→ Exercise aim
Write how many lines in the records below include the string "norm". No other text should be given.

-------- Available records

Below are the code and all the weights of a small trained network. Each question names an input and a class and asks about switching units off, where a switched-off unit gives its printed mean instead of its output.

import numpy as np


def w(rows, s, z=0):
    codes = np.array(rows[::2]) - 128.0
    scale = np.full(codes.shape[1], s)
    scale[-1] = z or s
    return codes * scale


def norm(h):
    return h / np.sqrt((h * h).mean(-1, keepdims=True) + 1e-5)


def f(y):
    return y / 2 * (1 + np.tanh(0.7978845608 * (y + 0.044715 * y**3)))


def log_softmax(a):
    a = a - a.max(-1, keepdims=True)
    return a - np.log(np.exp(a).sum(-1, keepdims=True))


def net(x, mask):
    res = np.array(x, float).reshape(1, 3) / 4 @ E
    u = 0
    for l in range(2):
        y = f(norm(res) @ A[l][:, :-1].T + A[l][:, -1])
        res = res + np.where(mask[u : u + 5], y, B[l][:, -1]) @ B[l][:, :-1]
        u += 5
    return log_softmax(norm(res)[-1] @ U[:, :-1].T + U[:, -1])


A, B = {}, {}
E = w([
[84,160,175,154,114,147,121,39],'x0',
[120,254,76,165,194,80,94,128],'x1',
[129,107,106,75,192,149,103,78],'x2',
],0.003)
A[0] = w([
[253,108,117,49,192,112,118,185,4],'L0N1',
[222,80,105,119,196,97,93,196,39],'L0N2',
[132,38,116,159,40,120,103,88,202],'L0N3',
[91,197,122,143,162,90,122,128,122],'L0N4',
[129,119,90,3,214,166,102,93,17],'L0N5',
],0.0046,0.002)
B[0] = w([
[150,191,79,213,78,168,201,129,216],'L0N1',
[100,184,116,215,110,187,201,93,212],'L0N2',
[188,164,71,94,182,89,122,90,250],'L0N3',
[127,30,141,62,162,136,198,130,221],'L0N4',
[121,135,214,167,58,1,87,163,240],'L0N5',
],0.0047,0.0021)
A[1] = w([
[133,162,156,139,62,41,147,186,202],'L1N1',
[50,145,193,145,145,183,71,24,95],'L1N2',
[170,123,162,113,73,191,86,105,4],'L1N3',
[76,197,121,94,186,135,147,177,100],'L1N4',
[1,223,81,152,213,92,98,158,58],'L1N5',
],0.0045,0.0027)
B[1] = w([
[98,123,178,128,111,107,73,94,252],'L1N1',
[142,156,101,195,92,133,156,185,187],'L1N2',
[168,70,52,71,54,140,106,255,108],'L1N3',
[163,102,115,123,123,117,122,84,154],'L1N4',
[170,75,113,76,69,157,121,162,200],'L1N5',
],0.0087,0.0034)
U = w([
[163,198,77,242,45,157,198,183,155],'0',
[226,62,68,7,105,128,133,120,138],'1',
[117,140,208,137,55,40,28,108,145],'2',
[87,193,167,142,239,98,160,45,178],'3',
[2,171,93,72,206,215,68,244,2],'4',
[22,159,100,90,206,218,64,218,3],'5',
[43,149,101,113,225,205,56,221,24],'6',
[25,150,108,96,208,180,90,240,23],'7',
],0.0091,0.0078)

Each question gives the input, the list of numbers given to net, and the class t.
The units are the neurons (one row each of A and B). Each row of codes is followed by its name. A weight is (code - 128) times the scale printed after its matrix; where a second scale follows, it is the last column's (A, B and U).
mask holds one flag per neuron, layer by layer. A switched-off neuron (its flag False) gives its mean, the last column of its row in B, instead of its output. The means were averaged over made-up inputs and are rounded, as every weight is.
A unit's drop is (log p(t) with every unit on - log p(t) with that unit switched off) / (log p(t) with every unit on - log p(t) with every unit switched off).
The circuit of an input: a set's keep is (log p(t) with only the set's units on - log p(t) with every unit switched off) / (log p(t) with every unit on - log p(t) with every unit switched off). Starting from all 10 units, units are removed one at a time, each time the one whose removal leaves the highest keep (on an exact tie, the one counted first), for as long as the keep stays at least 0.8.
units of the circuit, in order: the units of the circuit, biggest drop first
most important unit: the unit with the biggest drop
top k neurons: the k neurons with the biggest drops, biggest first
top k neurons in layer l: the k neurons of layer l with the biggest drops, biggest first
input [4,7,7], class 1: most important unit => L1N5
input [-2,1,1], class 3: top 3 neurons => L1N2; L1N5; L1N3
input [-7,8,-3], class 1: units of the circuit, in order => L1N5; L1N2
input [6,-4,-3], class 0: units of the circuit, in order => L0N5; L1N2
input [-8,7,7], class 0: top 4 neurons in layer 0 => L0N1; L0N2; L0N3; L0N5
input [1,-8,-4], class 1: top 3 neurons => L0N5; L0N3; L1N1
input [3,-2,-2], class 3: top 4 neurons => L0N3; L1N5; L0N5; L0N2
input [6,-1,6], class 0: top 2 neurons => L1N2; L1N1
input [3,-2,2], class 3: top 3 neurons in layer 0 => L0N3; L0N2; L0N1
input [6,5,1], class 0: top 2 neurons => L1N2; L0N3
input [1,-8,-5], class 1: top 2 neurons => L0N5; L0N3
input [-2,4,-5], class 2: top 2 neurons => L1N1; L0N3
input [-2,-3,3], class 3: top 3 neurons => L1N5; L0N3; L0N2
input [0,0,7], class 2: most important unit => L0N5
input [-6,-5,7], class 2: top 2 neurons in layer 0 => L0N5; L0N4
input [8,4,-5], class 0: units of the circuit, in order => L1N2; L0N5
input [4,-4,2], class 0: top 2 neurons => L1N2; L0N4
input [2,5,-5], class 1: top 2 neurons in layer 0 => L0N5; L0N4
input [3,-2,-1], class 3: top 2 neurons => L0N3; L1N5
input [-5,-1,0], class 0: most important unit => L0N1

----------------

→ Answer for this exercise
3